Records provided ::
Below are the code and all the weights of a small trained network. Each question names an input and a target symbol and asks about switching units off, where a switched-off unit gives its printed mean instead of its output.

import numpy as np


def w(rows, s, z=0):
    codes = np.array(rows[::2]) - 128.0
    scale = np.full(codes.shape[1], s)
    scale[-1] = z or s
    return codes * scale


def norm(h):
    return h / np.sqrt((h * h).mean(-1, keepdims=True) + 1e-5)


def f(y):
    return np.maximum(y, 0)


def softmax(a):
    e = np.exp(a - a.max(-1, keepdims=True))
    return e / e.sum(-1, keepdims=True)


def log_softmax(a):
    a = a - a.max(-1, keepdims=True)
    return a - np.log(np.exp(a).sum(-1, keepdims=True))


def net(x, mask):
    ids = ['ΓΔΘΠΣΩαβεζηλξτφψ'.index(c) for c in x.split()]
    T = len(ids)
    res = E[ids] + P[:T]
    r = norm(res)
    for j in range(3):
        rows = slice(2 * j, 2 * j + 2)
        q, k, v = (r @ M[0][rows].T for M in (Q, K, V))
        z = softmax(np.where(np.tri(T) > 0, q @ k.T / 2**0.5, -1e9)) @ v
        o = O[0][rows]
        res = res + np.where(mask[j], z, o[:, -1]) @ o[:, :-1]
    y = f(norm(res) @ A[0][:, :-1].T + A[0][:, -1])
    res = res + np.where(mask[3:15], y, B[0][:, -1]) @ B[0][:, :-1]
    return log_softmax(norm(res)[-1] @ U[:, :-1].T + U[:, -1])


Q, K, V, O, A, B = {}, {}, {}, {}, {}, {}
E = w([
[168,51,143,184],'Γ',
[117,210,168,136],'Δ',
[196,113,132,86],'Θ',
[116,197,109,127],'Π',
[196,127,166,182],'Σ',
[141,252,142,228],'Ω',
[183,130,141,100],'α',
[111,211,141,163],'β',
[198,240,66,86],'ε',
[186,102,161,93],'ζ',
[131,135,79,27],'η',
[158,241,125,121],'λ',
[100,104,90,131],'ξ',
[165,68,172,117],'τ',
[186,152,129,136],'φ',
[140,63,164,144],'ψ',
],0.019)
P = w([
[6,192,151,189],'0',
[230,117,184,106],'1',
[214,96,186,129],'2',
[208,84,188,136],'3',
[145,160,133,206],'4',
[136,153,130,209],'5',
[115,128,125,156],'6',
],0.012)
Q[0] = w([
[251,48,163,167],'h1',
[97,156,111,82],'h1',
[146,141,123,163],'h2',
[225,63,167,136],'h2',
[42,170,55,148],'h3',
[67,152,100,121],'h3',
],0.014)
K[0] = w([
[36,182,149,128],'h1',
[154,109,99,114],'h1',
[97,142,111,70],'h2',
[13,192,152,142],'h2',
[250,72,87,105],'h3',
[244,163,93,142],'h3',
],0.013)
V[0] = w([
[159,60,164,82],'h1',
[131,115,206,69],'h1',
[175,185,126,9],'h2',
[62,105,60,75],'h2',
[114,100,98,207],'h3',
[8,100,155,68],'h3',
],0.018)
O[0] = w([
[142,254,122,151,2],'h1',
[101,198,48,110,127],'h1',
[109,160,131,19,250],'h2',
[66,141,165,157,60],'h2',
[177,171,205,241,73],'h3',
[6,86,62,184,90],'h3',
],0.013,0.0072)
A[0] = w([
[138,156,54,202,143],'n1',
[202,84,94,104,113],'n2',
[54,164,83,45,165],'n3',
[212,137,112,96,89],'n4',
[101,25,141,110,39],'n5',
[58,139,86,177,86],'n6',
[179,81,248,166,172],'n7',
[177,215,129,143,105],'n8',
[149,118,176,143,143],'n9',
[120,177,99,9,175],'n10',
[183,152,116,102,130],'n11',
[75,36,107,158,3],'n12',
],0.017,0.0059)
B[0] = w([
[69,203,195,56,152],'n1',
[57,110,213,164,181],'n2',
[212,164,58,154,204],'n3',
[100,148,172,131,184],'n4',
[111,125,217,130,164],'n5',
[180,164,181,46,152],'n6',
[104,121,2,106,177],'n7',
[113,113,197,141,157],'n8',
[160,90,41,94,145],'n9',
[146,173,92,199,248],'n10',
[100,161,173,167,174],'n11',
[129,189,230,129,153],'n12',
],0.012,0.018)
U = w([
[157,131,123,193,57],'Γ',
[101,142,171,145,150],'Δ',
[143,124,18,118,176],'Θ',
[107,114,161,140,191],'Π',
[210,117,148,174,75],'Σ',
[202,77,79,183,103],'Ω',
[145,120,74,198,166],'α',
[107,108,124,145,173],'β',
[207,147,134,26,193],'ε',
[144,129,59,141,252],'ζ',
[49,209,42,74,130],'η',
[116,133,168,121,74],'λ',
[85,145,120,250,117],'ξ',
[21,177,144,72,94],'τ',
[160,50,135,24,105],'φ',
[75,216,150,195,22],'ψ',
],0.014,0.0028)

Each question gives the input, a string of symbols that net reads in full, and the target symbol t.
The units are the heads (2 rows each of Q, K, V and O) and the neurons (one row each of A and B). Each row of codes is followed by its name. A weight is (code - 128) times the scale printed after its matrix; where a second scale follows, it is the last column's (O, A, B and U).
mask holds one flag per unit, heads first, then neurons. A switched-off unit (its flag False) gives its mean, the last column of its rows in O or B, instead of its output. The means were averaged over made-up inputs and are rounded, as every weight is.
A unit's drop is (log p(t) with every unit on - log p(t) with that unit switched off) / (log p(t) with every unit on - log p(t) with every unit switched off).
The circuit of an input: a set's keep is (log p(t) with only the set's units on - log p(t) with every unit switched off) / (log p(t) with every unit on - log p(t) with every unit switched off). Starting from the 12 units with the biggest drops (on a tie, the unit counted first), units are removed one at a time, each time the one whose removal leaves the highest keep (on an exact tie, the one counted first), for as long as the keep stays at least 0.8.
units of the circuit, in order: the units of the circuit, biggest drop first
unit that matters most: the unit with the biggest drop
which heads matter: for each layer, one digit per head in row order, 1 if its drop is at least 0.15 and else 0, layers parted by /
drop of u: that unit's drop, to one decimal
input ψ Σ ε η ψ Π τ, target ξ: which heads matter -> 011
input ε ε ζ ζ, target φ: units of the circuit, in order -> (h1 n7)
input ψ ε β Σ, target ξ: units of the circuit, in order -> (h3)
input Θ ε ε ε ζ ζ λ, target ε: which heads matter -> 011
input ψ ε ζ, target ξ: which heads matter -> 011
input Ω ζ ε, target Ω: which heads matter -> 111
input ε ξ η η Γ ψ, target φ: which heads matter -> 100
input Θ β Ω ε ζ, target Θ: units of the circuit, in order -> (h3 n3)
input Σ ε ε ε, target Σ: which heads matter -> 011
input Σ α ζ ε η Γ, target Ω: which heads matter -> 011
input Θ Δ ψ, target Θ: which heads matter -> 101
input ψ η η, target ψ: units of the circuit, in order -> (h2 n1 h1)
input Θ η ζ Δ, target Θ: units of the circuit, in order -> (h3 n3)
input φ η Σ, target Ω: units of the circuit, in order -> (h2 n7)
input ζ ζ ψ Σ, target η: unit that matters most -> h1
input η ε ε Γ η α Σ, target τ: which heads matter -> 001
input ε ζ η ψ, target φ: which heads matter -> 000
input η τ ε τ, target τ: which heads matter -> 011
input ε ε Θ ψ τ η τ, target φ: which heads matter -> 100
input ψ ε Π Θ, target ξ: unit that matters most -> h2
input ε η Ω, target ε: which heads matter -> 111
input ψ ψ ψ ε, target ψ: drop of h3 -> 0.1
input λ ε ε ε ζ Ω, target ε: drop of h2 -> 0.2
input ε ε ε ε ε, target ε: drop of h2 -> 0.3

Work to be completed ::
Your task is to collect every line above that contains the word "column".

Task result ::
The units are the heads (2 rows each of Q, K, V and O) and the neurons (one row each of A and B). Each row of codes is followed by its name. A weight is (code - 128) times the scale printed after its matrix; where a second scale follows, it is the last column's (O, A, B and U).
mask holds one flag per unit, heads first, then neurons. A switched-off unit (its flag False) gives its mean, the last column of its rows in O or B, instead of its output. The means were averaged over made-up inputs and are rounded, as every weight is.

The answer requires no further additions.